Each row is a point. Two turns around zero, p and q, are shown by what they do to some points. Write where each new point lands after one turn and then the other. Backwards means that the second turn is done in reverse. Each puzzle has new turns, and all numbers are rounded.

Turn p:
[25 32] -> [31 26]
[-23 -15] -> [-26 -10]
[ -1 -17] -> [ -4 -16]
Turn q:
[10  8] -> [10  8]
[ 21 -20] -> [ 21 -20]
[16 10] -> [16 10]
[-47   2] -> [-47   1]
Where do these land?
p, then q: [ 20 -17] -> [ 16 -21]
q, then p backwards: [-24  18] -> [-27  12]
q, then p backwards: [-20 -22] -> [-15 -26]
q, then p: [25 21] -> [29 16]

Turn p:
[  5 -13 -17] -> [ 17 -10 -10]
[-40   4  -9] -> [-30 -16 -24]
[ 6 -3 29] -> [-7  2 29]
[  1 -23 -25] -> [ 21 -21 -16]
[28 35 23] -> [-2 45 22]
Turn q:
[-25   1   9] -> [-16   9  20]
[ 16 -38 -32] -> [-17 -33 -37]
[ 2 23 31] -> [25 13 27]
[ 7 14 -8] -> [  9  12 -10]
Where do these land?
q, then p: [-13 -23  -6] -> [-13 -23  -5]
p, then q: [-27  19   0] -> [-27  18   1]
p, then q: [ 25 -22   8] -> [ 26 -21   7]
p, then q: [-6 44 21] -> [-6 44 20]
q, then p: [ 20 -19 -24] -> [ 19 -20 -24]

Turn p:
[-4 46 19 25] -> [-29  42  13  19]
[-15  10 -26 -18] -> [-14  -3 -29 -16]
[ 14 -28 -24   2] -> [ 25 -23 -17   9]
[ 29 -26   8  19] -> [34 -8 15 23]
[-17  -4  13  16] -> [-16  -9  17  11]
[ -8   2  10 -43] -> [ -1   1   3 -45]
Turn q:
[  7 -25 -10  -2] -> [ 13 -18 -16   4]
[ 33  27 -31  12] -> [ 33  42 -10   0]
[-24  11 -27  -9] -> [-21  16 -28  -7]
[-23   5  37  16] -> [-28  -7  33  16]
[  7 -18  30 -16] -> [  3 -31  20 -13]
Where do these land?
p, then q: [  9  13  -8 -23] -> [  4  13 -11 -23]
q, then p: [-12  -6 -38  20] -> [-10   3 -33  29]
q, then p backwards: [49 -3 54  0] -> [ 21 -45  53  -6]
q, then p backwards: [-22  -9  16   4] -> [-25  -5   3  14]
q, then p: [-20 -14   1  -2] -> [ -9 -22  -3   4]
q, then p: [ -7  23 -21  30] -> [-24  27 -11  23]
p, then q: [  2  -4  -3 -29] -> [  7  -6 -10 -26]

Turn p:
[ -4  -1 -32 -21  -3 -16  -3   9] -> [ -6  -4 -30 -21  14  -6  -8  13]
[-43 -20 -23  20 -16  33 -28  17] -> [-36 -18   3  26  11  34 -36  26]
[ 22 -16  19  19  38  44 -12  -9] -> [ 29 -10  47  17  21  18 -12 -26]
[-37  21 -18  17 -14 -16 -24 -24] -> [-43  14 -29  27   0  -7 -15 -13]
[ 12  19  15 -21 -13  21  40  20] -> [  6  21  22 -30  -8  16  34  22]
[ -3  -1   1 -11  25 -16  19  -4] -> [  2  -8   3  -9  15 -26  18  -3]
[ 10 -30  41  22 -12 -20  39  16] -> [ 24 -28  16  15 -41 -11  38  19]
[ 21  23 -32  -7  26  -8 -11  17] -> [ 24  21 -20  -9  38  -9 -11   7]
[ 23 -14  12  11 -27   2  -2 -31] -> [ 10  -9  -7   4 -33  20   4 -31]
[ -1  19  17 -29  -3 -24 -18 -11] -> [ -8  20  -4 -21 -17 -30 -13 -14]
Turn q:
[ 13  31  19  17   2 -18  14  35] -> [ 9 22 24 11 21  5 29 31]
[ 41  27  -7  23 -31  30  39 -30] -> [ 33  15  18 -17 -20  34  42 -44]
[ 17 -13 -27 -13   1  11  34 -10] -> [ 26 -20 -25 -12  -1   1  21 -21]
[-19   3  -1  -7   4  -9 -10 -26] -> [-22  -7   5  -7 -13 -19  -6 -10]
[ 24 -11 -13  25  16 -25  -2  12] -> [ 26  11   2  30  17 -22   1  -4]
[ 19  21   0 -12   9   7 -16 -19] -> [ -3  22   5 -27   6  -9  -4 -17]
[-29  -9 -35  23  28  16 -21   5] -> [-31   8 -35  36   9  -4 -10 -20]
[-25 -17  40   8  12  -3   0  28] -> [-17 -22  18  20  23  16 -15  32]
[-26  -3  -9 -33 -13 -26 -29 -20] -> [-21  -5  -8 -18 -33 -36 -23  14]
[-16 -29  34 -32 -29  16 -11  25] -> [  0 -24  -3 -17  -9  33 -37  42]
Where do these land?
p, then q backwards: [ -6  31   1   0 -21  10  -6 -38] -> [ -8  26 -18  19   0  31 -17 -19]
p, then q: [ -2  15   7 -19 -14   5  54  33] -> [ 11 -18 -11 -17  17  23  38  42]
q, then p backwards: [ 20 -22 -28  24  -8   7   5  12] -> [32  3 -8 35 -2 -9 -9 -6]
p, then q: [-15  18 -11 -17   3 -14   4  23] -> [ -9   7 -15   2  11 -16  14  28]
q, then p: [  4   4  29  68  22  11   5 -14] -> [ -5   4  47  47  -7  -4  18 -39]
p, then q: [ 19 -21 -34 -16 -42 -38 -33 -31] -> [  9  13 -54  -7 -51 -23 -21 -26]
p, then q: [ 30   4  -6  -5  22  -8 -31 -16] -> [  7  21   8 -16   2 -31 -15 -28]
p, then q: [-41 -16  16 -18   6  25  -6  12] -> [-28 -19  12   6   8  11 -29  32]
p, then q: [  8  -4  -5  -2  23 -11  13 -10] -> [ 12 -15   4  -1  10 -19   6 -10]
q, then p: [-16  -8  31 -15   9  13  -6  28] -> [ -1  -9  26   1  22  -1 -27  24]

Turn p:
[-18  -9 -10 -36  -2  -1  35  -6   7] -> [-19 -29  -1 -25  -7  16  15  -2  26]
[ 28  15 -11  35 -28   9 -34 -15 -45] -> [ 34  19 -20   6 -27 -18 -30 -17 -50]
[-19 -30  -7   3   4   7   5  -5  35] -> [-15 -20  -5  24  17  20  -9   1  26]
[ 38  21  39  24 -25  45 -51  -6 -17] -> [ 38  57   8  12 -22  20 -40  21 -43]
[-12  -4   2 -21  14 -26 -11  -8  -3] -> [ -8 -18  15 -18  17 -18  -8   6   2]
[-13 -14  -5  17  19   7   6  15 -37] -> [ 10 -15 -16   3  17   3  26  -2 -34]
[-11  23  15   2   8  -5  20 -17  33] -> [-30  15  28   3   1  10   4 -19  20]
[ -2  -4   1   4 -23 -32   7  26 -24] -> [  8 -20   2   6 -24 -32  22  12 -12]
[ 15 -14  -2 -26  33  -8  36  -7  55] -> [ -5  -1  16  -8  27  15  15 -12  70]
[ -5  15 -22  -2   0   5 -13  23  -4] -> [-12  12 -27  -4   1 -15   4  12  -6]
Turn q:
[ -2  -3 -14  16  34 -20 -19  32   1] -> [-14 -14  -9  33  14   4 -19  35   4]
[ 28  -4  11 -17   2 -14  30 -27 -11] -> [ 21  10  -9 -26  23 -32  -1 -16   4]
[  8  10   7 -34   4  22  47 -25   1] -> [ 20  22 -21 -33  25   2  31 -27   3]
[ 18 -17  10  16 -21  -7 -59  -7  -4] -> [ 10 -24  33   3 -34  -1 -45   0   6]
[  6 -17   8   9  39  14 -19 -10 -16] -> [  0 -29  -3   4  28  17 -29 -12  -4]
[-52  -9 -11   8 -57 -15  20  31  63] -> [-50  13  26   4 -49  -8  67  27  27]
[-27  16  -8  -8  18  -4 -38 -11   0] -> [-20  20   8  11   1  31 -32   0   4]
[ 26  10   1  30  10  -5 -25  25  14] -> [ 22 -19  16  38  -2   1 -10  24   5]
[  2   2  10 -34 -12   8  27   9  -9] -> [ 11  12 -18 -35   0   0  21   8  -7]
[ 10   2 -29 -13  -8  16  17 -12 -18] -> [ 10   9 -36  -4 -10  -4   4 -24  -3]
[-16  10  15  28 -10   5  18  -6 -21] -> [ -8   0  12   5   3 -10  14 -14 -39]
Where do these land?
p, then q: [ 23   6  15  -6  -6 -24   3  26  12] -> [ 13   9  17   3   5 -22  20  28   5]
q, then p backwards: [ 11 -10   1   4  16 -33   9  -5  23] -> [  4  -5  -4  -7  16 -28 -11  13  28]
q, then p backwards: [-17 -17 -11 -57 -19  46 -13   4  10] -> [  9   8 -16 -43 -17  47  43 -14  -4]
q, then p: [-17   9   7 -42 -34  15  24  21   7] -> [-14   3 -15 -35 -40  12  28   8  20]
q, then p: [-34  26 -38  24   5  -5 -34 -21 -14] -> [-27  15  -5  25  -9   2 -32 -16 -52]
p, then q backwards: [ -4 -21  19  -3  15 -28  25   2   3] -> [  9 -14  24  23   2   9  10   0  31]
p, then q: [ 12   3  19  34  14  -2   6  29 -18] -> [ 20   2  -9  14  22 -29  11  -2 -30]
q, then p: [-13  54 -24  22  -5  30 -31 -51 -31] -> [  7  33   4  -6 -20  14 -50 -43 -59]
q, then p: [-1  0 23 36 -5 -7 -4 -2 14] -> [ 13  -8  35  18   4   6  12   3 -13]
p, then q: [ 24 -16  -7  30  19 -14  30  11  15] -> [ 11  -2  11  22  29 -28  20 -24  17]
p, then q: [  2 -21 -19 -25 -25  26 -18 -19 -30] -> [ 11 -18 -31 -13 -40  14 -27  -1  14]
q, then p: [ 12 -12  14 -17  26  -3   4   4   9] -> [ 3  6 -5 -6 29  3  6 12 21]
┄┄┄┄┄┄
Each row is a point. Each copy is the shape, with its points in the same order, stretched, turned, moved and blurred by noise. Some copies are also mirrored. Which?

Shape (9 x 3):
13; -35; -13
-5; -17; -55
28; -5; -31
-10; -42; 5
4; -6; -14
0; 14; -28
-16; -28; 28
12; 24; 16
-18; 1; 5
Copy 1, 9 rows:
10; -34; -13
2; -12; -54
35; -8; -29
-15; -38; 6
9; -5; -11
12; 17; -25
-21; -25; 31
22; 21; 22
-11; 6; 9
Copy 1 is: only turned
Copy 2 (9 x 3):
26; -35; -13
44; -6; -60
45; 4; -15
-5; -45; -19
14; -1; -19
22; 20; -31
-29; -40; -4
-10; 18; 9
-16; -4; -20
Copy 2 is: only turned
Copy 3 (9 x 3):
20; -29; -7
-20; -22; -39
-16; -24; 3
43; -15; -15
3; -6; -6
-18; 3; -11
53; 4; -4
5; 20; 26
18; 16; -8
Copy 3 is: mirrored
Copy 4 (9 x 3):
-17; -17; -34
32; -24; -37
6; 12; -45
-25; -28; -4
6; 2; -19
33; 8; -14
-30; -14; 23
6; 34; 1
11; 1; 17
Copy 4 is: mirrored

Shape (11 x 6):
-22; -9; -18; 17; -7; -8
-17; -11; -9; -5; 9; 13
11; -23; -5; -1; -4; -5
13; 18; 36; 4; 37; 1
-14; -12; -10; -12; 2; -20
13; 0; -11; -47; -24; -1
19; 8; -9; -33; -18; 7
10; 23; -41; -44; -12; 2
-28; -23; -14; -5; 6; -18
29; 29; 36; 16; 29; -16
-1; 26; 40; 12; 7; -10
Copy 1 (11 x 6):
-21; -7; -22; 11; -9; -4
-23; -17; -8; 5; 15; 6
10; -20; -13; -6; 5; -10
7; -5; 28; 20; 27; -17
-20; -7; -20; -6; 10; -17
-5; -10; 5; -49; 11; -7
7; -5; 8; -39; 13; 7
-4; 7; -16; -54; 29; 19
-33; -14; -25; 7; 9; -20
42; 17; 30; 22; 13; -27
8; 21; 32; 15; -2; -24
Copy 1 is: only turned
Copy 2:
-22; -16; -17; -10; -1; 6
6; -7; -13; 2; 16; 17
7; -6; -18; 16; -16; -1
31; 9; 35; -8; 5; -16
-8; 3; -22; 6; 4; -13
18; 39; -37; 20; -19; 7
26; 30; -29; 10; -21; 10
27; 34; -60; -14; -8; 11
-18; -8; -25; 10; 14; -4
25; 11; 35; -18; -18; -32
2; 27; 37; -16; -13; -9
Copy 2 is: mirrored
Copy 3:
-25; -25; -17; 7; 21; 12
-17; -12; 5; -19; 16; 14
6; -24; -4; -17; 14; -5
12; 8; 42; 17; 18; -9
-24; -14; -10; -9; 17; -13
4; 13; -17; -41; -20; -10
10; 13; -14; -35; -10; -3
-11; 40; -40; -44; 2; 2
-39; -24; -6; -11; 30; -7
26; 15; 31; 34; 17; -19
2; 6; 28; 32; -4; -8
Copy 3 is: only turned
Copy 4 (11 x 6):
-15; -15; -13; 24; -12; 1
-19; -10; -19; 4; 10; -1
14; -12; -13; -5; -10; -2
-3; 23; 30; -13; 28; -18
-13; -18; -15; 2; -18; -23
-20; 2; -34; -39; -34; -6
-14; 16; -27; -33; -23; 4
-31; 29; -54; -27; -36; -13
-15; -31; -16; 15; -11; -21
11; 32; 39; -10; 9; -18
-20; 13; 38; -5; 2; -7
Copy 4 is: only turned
┄┄┄┄┄┄
● **Instructions to follow**: Among the records above, repeat exactly the line with "2; 27; 37; -16; -13; -9", the line with "Copy 4 is: only turned", and every line in between, and only those.

● **Result below**:
2; 27; 37; -16; -13; -9
Copy 2 is: mirrored
Copy 3:
-25; -25; -17; 7; 21; 12
-17; -12; 5; -19; 16; 14
6; -24; -4; -17; 14; -5
12; 8; 42; 17; 18; -9
-24; -14; -10; -9; 17; -13
4; 13; -17; -41; -20; -10
10; 13; -14; -35; -10; -3
-11; 40; -40; -44; 2; 2
-39; -24; -6; -11; 30; -7
26; 15; 31; 34; 17; -19
2; 6; 28; 32; -4; -8
Copy 3 is: only turned
Copy 4 (11 x 6):
-15; -15; -13; 24; -12; 1
-19; -10; -19; 4; 10; -1
14; -12; -13; -5; -10; -2
-3; 23; 30; -13; 28; -18
-13; -18; -15; 2; -18; -23
-20; 2; -34; -39; -34; -6
-14; 16; -27; -33; -23; 4
-31; 29; -54; -27; -36; -13
-15; -31; -16; 15; -11; -21
11; 32; 39; -10; 9; -18
-20; 13; 38; -5; 2; -7
Copy 4 is: only turned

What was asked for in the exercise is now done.